Work instruction:
From the records below, transcribe only the lines running from the one with "unit that matters most: the" through the one with "input [0,3], class". Keep both of those end lines.

Dataset records
= = = =

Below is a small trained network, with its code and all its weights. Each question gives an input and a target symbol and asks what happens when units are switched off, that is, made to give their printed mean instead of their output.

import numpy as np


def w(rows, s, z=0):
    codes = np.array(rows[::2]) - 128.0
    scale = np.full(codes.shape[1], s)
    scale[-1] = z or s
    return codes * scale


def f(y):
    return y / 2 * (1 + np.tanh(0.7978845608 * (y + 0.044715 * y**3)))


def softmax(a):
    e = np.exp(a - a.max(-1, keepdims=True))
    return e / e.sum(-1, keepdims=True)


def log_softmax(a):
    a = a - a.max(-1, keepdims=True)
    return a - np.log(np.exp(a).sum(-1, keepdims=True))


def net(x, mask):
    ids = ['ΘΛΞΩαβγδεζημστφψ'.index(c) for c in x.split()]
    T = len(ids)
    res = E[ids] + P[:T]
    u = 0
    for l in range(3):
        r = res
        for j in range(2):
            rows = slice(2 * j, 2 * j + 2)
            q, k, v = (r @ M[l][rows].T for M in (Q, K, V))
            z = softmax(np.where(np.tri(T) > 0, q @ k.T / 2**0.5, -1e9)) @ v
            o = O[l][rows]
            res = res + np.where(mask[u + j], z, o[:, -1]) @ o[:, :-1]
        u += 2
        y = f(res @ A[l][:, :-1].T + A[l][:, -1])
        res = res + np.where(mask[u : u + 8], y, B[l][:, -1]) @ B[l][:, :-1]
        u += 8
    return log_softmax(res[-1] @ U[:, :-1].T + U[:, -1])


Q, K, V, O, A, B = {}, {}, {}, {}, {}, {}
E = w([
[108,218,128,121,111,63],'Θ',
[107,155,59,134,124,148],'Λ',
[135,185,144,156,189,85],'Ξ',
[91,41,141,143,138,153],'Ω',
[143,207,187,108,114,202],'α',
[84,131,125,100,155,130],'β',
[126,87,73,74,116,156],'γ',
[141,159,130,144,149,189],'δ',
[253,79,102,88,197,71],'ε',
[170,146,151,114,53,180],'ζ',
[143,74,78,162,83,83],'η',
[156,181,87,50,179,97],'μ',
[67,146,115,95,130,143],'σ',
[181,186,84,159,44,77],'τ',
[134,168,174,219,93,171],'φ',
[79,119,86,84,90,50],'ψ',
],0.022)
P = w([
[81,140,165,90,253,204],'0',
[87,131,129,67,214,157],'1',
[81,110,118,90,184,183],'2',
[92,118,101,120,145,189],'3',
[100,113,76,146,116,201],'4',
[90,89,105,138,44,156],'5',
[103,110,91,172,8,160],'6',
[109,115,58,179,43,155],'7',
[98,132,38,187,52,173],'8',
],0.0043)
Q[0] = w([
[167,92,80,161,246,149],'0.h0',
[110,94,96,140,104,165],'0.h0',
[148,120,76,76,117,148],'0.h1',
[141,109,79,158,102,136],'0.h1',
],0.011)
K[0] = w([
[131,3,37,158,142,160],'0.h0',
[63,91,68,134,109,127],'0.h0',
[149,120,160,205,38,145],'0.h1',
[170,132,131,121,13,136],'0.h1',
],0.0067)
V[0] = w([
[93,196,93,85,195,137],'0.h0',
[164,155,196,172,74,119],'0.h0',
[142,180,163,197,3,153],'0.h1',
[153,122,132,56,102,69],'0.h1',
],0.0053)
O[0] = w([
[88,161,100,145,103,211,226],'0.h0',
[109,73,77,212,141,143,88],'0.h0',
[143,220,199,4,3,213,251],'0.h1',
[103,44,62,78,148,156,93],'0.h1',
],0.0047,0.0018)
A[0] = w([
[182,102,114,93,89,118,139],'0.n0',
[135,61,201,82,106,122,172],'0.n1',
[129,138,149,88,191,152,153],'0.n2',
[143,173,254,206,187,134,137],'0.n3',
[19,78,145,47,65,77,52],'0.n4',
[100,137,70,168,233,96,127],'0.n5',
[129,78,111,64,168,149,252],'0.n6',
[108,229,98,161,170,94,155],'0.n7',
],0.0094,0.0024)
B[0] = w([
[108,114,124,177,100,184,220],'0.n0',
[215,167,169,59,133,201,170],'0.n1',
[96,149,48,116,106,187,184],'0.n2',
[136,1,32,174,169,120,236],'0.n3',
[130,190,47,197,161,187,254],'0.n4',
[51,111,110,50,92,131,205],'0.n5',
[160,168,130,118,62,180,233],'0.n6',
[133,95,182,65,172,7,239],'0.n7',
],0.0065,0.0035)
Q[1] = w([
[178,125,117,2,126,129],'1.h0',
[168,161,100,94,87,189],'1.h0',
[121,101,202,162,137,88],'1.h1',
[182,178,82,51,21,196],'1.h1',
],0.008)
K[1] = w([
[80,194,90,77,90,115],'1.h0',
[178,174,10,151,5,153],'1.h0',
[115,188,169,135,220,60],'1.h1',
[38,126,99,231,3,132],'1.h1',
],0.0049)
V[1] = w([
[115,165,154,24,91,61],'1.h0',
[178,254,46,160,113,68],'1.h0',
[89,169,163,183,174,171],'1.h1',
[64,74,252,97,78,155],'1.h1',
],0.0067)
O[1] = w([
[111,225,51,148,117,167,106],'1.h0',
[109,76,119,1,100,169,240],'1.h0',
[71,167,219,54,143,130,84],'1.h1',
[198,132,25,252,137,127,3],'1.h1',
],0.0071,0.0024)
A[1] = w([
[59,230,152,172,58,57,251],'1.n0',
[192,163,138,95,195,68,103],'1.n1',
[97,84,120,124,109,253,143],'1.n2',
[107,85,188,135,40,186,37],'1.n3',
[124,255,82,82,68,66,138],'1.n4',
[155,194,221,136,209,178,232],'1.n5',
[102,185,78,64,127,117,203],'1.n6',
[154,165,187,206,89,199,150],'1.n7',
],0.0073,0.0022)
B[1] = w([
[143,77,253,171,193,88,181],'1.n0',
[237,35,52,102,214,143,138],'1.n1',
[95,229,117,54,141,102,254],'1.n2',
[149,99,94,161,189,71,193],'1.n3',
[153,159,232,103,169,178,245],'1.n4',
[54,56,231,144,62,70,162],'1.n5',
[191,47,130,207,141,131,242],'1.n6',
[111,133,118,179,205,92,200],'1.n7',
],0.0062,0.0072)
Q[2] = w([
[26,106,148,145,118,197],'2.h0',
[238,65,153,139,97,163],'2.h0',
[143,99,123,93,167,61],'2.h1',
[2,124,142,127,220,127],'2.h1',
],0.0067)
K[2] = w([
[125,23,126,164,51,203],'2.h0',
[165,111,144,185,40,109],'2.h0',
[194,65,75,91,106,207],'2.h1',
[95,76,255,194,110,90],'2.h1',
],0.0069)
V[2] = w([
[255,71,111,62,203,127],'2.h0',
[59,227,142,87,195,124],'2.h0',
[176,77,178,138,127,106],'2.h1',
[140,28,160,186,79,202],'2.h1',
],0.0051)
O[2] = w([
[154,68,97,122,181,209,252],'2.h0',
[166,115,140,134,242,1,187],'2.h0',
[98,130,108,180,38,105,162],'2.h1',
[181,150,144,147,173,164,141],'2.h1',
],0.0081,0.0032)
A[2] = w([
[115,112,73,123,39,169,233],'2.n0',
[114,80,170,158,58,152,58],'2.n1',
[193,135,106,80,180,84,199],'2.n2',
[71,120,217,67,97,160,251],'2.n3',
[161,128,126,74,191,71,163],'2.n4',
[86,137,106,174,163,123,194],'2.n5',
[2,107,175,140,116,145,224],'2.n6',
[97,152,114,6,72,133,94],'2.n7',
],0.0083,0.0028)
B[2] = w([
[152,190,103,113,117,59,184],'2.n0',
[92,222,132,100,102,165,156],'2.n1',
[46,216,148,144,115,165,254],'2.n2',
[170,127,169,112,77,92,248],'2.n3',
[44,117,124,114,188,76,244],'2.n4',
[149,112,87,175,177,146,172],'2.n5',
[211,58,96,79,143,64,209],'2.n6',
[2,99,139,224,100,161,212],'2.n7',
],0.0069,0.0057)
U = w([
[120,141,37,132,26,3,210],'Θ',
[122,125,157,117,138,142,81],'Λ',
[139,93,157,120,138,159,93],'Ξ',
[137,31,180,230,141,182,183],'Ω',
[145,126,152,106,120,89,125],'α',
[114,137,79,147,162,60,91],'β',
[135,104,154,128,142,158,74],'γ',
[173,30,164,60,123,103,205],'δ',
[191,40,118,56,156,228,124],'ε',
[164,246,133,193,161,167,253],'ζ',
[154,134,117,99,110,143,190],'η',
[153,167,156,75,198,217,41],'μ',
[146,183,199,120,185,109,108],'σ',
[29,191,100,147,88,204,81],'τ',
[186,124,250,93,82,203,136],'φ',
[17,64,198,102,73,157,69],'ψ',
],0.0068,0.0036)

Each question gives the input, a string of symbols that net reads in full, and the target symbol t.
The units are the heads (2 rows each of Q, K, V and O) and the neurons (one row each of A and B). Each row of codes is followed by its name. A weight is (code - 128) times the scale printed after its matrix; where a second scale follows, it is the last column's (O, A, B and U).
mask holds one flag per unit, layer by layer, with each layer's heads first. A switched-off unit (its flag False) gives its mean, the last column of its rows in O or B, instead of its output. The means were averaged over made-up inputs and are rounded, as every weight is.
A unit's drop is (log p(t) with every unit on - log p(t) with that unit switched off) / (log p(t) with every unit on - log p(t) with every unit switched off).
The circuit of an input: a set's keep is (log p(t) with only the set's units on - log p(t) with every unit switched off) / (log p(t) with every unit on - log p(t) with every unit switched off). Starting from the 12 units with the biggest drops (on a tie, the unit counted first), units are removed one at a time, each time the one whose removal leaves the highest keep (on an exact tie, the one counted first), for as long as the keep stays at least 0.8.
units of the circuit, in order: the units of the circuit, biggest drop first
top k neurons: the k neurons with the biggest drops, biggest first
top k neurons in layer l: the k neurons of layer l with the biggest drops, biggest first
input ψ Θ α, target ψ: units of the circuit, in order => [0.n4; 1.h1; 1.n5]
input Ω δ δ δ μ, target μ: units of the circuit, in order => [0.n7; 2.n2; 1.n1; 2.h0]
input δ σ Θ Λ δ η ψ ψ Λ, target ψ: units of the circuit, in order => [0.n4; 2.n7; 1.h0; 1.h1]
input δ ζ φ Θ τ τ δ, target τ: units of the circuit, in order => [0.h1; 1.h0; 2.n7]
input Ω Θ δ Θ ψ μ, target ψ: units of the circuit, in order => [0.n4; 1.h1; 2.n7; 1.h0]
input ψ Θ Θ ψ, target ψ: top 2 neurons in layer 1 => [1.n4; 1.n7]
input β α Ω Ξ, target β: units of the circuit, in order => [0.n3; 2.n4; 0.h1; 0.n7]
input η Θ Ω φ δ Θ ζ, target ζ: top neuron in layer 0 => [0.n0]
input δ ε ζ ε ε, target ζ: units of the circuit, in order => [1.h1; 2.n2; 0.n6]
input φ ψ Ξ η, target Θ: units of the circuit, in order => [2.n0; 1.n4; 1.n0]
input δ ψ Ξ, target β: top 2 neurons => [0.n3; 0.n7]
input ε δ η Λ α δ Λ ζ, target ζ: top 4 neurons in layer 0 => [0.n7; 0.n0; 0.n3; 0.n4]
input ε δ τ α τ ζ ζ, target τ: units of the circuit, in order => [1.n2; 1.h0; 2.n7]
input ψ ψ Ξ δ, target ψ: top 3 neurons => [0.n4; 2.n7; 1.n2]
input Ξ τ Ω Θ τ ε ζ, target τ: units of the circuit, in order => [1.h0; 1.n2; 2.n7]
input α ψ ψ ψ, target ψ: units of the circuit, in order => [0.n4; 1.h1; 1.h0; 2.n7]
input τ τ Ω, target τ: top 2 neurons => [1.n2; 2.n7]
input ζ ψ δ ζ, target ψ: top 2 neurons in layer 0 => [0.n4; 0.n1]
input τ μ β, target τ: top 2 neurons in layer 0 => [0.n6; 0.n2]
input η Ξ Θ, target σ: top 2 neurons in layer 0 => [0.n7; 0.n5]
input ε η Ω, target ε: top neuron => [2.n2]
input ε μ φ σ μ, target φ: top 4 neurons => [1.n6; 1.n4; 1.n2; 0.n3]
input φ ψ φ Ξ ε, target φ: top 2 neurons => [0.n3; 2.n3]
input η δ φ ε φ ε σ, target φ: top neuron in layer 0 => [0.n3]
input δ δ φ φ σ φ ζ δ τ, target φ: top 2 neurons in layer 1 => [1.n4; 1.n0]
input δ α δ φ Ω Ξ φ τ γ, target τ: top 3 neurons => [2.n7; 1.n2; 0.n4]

= = = =

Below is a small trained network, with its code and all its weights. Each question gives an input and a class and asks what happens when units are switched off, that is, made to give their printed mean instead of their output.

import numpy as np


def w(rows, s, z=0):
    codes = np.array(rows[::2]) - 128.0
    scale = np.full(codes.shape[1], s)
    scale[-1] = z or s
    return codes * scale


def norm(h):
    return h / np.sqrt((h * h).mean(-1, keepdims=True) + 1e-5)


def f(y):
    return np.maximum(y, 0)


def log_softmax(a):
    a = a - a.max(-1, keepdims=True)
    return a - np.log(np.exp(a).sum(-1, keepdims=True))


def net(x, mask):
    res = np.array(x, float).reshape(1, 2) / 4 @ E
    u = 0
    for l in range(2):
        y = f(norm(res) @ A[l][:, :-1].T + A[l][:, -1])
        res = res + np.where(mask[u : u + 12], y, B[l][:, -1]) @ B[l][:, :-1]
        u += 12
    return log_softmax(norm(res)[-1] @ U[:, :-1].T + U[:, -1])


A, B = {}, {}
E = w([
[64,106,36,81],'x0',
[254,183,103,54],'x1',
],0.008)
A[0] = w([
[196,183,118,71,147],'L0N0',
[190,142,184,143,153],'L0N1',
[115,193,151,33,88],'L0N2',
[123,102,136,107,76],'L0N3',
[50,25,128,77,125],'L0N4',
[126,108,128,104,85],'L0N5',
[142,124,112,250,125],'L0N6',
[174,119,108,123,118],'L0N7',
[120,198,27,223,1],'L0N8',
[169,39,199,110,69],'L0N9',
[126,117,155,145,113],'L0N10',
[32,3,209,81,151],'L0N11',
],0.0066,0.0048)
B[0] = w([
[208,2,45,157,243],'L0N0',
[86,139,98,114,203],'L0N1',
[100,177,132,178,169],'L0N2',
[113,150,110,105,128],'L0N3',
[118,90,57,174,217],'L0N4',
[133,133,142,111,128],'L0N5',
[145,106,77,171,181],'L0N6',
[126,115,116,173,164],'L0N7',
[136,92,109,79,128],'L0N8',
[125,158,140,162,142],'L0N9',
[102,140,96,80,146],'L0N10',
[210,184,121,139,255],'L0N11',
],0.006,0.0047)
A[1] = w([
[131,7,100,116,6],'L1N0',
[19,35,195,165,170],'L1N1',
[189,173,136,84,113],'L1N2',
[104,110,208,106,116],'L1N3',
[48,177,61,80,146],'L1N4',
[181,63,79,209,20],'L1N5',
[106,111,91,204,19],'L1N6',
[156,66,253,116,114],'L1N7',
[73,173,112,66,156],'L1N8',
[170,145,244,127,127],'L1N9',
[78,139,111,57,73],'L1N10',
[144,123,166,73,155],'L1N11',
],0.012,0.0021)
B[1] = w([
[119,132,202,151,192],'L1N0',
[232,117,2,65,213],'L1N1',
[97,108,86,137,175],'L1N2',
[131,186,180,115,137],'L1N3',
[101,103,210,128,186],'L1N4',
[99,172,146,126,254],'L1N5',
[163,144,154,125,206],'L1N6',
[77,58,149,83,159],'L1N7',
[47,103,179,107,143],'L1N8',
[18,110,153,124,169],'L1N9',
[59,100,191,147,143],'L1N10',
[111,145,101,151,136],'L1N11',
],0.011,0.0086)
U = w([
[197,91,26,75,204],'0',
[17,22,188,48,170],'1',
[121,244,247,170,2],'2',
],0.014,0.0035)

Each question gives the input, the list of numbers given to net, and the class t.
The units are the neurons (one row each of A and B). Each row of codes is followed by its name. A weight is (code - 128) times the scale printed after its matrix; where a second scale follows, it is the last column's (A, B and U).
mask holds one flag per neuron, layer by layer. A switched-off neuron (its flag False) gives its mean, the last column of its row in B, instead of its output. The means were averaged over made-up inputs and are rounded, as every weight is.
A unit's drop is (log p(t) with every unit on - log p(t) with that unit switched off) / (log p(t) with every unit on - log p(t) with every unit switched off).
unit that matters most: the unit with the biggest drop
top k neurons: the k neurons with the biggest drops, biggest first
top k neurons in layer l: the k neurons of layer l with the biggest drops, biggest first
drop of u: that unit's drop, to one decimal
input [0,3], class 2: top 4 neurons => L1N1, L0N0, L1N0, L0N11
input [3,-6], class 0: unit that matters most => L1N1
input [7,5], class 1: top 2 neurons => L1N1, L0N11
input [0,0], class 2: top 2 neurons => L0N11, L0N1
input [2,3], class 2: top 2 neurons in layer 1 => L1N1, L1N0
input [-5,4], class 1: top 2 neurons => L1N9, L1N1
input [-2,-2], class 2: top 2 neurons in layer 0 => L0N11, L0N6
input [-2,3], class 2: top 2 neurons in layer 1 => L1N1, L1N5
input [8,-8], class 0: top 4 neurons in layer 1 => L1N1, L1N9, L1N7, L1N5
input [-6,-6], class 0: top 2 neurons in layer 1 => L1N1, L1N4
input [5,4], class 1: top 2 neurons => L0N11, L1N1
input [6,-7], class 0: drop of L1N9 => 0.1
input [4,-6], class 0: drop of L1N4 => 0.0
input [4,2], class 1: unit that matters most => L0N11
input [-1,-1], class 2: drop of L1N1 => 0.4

= = = =

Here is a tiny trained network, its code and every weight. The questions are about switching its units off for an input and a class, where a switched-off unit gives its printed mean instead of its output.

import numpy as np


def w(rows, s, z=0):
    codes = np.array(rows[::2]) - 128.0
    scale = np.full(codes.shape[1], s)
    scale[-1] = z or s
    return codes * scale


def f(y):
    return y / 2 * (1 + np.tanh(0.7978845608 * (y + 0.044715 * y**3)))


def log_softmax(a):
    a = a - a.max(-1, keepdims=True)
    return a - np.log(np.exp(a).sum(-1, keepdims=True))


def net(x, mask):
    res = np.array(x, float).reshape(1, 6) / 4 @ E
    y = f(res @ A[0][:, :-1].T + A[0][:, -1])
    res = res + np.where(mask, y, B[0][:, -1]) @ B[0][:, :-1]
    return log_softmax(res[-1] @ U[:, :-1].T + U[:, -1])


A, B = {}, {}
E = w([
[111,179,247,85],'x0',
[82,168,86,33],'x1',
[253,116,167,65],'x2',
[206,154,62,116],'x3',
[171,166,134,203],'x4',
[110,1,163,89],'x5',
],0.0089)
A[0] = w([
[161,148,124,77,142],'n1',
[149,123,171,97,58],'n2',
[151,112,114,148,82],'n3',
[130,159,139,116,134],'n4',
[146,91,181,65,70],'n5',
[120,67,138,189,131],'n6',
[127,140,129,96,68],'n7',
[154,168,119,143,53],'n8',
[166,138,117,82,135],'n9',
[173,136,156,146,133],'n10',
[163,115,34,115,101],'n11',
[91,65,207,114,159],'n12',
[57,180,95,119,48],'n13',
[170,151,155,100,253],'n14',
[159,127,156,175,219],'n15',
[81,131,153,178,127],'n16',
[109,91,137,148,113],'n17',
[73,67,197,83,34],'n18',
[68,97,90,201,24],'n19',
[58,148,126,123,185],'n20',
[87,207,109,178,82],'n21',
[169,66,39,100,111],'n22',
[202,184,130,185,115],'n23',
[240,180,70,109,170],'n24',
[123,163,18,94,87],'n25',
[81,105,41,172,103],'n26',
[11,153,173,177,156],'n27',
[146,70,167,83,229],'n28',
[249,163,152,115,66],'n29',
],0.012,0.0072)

= = = =

Reply to the task:
unit that matters most: the unit with the biggest drop
top k neurons: the k neurons with the biggest drops, biggest first
top k neurons in layer l: the k neurons of layer l with the biggest drops, biggest first
drop of u: that unit's drop, to one decimal
input [0,3], class 2: top 4 neurons => L1N1, L0N0, L1N0, L0N11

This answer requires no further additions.